## WORK TO BE COMPLETED
Scan the entries for lines with the word "keepdims" and copy those lines.

[Stored entries]

════

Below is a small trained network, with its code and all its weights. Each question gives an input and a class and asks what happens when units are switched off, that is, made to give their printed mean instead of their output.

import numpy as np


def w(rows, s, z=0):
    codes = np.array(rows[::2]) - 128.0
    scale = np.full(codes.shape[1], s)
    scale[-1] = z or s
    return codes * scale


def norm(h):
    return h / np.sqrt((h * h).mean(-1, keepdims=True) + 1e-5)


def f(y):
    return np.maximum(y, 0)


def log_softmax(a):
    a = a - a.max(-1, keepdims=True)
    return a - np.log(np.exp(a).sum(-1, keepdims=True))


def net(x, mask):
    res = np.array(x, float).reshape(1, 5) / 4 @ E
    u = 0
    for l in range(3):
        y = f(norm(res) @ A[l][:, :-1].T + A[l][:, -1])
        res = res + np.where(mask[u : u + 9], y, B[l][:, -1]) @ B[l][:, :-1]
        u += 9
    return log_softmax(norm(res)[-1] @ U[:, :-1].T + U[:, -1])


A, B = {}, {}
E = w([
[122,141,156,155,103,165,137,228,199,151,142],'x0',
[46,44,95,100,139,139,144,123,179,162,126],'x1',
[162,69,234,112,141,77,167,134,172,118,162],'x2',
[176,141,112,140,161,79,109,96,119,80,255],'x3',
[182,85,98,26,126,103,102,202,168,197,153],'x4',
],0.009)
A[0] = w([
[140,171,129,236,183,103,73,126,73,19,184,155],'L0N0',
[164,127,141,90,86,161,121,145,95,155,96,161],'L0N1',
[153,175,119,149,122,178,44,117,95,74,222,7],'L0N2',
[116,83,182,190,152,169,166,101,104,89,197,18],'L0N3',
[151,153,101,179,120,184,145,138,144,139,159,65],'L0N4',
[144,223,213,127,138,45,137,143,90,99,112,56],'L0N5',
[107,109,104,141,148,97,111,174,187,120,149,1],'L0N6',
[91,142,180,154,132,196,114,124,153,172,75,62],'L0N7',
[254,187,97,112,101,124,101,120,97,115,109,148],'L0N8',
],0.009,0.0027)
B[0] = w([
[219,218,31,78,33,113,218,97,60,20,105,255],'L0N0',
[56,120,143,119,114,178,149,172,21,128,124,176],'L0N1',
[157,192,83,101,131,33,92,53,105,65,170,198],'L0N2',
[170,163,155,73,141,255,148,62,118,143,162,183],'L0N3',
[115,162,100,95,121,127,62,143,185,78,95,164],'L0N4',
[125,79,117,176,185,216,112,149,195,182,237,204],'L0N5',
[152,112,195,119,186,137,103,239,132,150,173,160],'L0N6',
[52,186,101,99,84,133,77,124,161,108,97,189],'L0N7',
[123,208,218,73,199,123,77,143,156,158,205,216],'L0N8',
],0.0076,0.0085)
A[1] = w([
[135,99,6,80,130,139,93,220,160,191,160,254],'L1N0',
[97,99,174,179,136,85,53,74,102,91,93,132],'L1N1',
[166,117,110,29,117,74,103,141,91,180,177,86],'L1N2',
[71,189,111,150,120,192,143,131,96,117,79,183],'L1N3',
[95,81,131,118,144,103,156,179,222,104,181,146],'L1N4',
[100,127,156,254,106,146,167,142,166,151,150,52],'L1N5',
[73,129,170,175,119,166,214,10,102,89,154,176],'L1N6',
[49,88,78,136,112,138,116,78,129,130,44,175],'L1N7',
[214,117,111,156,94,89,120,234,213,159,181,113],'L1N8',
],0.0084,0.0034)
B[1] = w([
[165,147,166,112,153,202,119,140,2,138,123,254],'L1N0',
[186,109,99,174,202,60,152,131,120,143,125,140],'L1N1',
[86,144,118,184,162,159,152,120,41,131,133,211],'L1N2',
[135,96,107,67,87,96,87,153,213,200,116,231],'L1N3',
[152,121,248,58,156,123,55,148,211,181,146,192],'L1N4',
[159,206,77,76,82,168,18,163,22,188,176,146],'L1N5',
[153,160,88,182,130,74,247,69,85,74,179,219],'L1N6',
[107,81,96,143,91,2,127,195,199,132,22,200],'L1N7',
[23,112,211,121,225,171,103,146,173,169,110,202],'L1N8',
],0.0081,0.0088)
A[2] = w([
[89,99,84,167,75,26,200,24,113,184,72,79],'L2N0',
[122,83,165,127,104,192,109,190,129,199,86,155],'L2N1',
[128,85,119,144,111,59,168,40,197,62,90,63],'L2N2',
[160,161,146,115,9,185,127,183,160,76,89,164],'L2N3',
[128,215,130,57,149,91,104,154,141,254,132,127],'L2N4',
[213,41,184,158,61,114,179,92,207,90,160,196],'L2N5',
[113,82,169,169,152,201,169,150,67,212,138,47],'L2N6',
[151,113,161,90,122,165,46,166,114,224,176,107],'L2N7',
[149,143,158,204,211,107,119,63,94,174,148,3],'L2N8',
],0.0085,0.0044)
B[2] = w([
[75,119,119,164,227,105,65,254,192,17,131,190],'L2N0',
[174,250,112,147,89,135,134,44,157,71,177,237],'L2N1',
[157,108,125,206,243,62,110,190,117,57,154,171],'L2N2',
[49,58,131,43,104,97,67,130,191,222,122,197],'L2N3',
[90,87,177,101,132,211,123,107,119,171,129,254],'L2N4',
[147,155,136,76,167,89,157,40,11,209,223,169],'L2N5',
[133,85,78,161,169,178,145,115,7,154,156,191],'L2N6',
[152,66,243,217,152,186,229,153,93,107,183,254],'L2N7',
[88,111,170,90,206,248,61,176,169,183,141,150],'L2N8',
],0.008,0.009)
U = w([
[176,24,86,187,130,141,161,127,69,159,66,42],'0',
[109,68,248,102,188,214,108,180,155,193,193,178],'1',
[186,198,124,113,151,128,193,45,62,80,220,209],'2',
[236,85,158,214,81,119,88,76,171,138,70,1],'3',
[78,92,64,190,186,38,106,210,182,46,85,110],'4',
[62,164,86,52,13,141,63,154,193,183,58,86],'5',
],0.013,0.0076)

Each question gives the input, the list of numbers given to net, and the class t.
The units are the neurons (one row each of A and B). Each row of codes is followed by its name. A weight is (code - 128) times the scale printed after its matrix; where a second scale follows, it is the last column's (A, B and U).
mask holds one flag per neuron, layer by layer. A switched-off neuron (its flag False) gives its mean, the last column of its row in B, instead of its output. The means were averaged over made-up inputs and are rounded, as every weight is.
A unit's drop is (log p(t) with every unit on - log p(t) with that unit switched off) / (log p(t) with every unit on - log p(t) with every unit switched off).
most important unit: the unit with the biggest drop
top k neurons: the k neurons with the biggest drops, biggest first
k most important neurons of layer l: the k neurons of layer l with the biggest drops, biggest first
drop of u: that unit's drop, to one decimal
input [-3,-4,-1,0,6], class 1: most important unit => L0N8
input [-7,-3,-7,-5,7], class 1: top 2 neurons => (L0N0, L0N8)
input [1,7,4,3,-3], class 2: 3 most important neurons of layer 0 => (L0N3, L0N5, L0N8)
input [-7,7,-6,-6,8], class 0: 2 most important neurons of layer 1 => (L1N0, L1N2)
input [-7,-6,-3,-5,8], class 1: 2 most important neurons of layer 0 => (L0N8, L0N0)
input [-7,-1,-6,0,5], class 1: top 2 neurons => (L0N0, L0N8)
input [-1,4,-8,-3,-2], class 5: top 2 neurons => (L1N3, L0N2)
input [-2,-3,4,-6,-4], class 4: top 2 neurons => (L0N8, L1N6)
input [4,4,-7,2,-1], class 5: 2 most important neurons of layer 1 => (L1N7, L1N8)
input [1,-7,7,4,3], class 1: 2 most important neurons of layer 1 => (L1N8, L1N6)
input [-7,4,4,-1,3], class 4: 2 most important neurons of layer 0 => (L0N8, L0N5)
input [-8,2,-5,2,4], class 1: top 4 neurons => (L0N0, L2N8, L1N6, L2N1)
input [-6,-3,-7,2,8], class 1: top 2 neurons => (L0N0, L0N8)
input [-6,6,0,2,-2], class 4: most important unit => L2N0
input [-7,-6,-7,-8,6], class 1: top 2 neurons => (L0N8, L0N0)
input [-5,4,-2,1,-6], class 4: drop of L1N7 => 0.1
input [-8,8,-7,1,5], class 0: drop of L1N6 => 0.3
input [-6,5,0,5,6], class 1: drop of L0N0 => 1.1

════

## TASK ANSWER
    return h / np.sqrt((h * h).mean(-1, keepdims=True) + 1e-5)
    a = a - a.max(-1, keepdims=True)
    return a - np.log(np.exp(a).sum(-1, keepdims=True))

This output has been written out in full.